» ASSIGNMENT
From the line that contains "J_172: 173; 126;" to the end of the entries, write out every line exactly, including both ends, and nothing more.

» RECORD EXCERPTS
☆ ☆ ☆ ☆

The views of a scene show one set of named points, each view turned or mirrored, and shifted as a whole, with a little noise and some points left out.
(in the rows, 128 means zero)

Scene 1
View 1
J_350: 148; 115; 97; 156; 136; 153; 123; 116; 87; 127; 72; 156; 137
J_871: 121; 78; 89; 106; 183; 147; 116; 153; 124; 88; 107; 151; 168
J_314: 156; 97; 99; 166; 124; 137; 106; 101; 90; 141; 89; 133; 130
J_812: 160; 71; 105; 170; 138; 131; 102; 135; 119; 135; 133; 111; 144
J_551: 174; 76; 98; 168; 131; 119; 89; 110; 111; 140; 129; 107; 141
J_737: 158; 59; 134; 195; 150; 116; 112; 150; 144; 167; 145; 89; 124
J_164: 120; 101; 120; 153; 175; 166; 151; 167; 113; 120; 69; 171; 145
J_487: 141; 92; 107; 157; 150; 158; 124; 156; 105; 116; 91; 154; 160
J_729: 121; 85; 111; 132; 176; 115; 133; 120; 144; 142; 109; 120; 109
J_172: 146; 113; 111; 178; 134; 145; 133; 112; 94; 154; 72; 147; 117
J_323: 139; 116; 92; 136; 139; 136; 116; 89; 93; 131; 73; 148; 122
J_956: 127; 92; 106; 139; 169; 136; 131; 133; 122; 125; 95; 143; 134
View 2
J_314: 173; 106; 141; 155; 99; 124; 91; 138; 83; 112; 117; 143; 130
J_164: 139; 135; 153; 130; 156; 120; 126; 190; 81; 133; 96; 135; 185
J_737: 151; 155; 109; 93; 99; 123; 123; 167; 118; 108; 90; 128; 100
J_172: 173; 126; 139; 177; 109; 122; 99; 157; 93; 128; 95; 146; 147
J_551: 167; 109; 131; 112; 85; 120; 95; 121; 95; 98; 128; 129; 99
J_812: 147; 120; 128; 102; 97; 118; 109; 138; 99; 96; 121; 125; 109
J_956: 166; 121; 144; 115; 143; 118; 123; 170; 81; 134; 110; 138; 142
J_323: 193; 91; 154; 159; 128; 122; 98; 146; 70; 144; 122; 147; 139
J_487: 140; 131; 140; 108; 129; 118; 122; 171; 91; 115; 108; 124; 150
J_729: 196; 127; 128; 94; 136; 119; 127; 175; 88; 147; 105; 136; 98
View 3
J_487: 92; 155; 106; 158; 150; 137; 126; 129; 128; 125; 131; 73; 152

☆ ☆ ☆ ☆

» OUTPUT FOR THIS TASK
J_172: 173; 126; 139; 177; 109; 122; 99; 157; 93; 128; 95; 146; 147
J_551: 167; 109; 131; 112; 85; 120; 95; 121; 95; 98; 128; 129; 99
J_812: 147; 120; 128; 102; 97; 118; 109; 138; 99; 96; 121; 125; 109
J_956: 166; 121; 144; 115; 143; 118; 123; 170; 81; 134; 110; 138; 142
J_323: 193; 91; 154; 159; 128; 122; 98; 146; 70; 144; 122; 147; 139
J_487: 140; 131; 140; 108; 129; 118; 122; 171; 91; 115; 108; 124; 150
J_729: 196; 127; 128; 94; 136; 119; 127; 175; 88; 147; 105; 136; 98
View 3
J_487: 92; 155; 106; 158; 150; 137; 126; 129; 128; 125; 131; 73; 152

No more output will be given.